**ACTIVITY:**
Start to finish, reproduce the records below with nothing missing.

(Stored items from a collection)

────────────────────────────────────────

Below is a small trained network, with its code and all its weights. Each question gives an input and a class and asks what happens when units are switched off, that is, made to give their printed mean instead of their output.

import numpy as np


def w(rows, s, z=0):
    codes = np.array(rows[::2]) - 128.0
    scale = np.full(codes.shape[1], s)
    scale[-1] = z or s
    return codes * scale


def f(y):
    return np.maximum(y, 0)


def log_softmax(a):
    a = a - a.max(-1, keepdims=True)
    return a - np.log(np.exp(a).sum(-1, keepdims=True))


def net(x, mask):
    res = np.array(x, float).reshape(1, 4) / 4 @ E
    y = f(res @ A[0][:, :-1].T + A[0][:, -1])
    res = res + np.where(mask, y, B[0][:, -1]) @ B[0][:, :-1]
    return log_softmax(res[-1] @ U[:, :-1].T + U[:, -1])


A, B = {}, {}
E = w([
[123,194,207,152,153,182,147,58],'x0',
[136,199,81,144,137,107,225,119],'x1',
[112,145,136,136,98,125,125,140],'x2',
[74,121,128,181,248,103,134,190],'x3',
],0.014)
A[0] = w([
[139,174,88,113,150,106,164,126,22],'n1',
[129,93,28,95,98,93,122,166,48],'n2',
[126,73,188,110,126,137,25,134,15],'n3',
[150,179,59,137,125,103,238,117,4],'n4',
[151,127,123,135,145,122,117,128,49],'n5',
[131,184,249,163,154,161,158,42,82],'n6',
[140,144,90,103,109,140,133,92,135],'n7',
[172,115,132,125,139,113,130,151,139],'n8',
[76,138,161,181,234,84,138,194,173],'n9',
[113,118,127,120,139,140,63,118,84],'n10',
[166,142,144,90,108,128,129,123,143],'n11',
[108,150,63,137,124,148,183,110,23],'n12',
[128,84,100,173,103,87,138,132,94],'n13',
[152,102,90,147,101,84,127,159,165],'n14',
[125,85,164,137,130,149,102,119,75],'n15',
[135,103,42,108,105,115,130,171,99],'n16',
[141,112,112,104,75,130,141,71,156],'n17',
[112,126,75,150,143,147,129,101,76],'n18',
[189,110,116,61,52,122,143,44,121],'n19',
[120,105,108,111,131,97,120,123,47],'n20',
],0.013,0.0022)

────────────────────────────────────────

**RESPONSE TO THE TASK:**
Below is a small trained network, with its code and all its weights. Each question gives an input and a class and asks what happens when units are switched off, that is, made to give their printed mean instead of their output.

import numpy as np


def w(rows, s, z=0):
    codes = np.array(rows[::2]) - 128.0
    scale = np.full(codes.shape[1], s)
    scale[-1] = z or s
    return codes * scale


def f(y):
    return np.maximum(y, 0)


def log_softmax(a):
    a = a - a.max(-1, keepdims=True)
    return a - np.log(np.exp(a).sum(-1, keepdims=True))


def net(x, mask):
    res = np.array(x, float).reshape(1, 4) / 4 @ E
    y = f(res @ A[0][:, :-1].T + A[0][:, -1])
    res = res + np.where(mask, y, B[0][:, -1]) @ B[0][:, :-1]
    return log_softmax(res[-1] @ U[:, :-1].T + U[:, -1])


A, B = {}, {}
E = w([
[123,194,207,152,153,182,147,58],'x0',
[136,199,81,144,137,107,225,119],'x1',
[112,145,136,136,98,125,125,140],'x2',
[74,121,128,181,248,103,134,190],'x3',
],0.014)
A[0] = w([
[139,174,88,113,150,106,164,126,22],'n1',
[129,93,28,95,98,93,122,166,48],'n2',
[126,73,188,110,126,137,25,134,15],'n3',
[150,179,59,137,125,103,238,117,4],'n4',
[151,127,123,135,145,122,117,128,49],'n5',
[131,184,249,163,154,161,158,42,82],'n6',
[140,144,90,103,109,140,133,92,135],'n7',
[172,115,132,125,139,113,130,151,139],'n8',
[76,138,161,181,234,84,138,194,173],'n9',
[113,118,127,120,139,140,63,118,84],'n10',
[166,142,144,90,108,128,129,123,143],'n11',
[108,150,63,137,124,148,183,110,23],'n12',
[128,84,100,173,103,87,138,132,94],'n13',
[152,102,90,147,101,84,127,159,165],'n14',
[125,85,164,137,130,149,102,119,75],'n15',
[135,103,42,108,105,115,130,171,99],'n16',
[141,112,112,104,75,130,141,71,156],'n17',
[112,126,75,150,143,147,129,101,76],'n18',
[189,110,116,61,52,122,143,44,121],'n19',
[120,105,108,111,131,97,120,123,47],'n20',
],0.013,0.0022)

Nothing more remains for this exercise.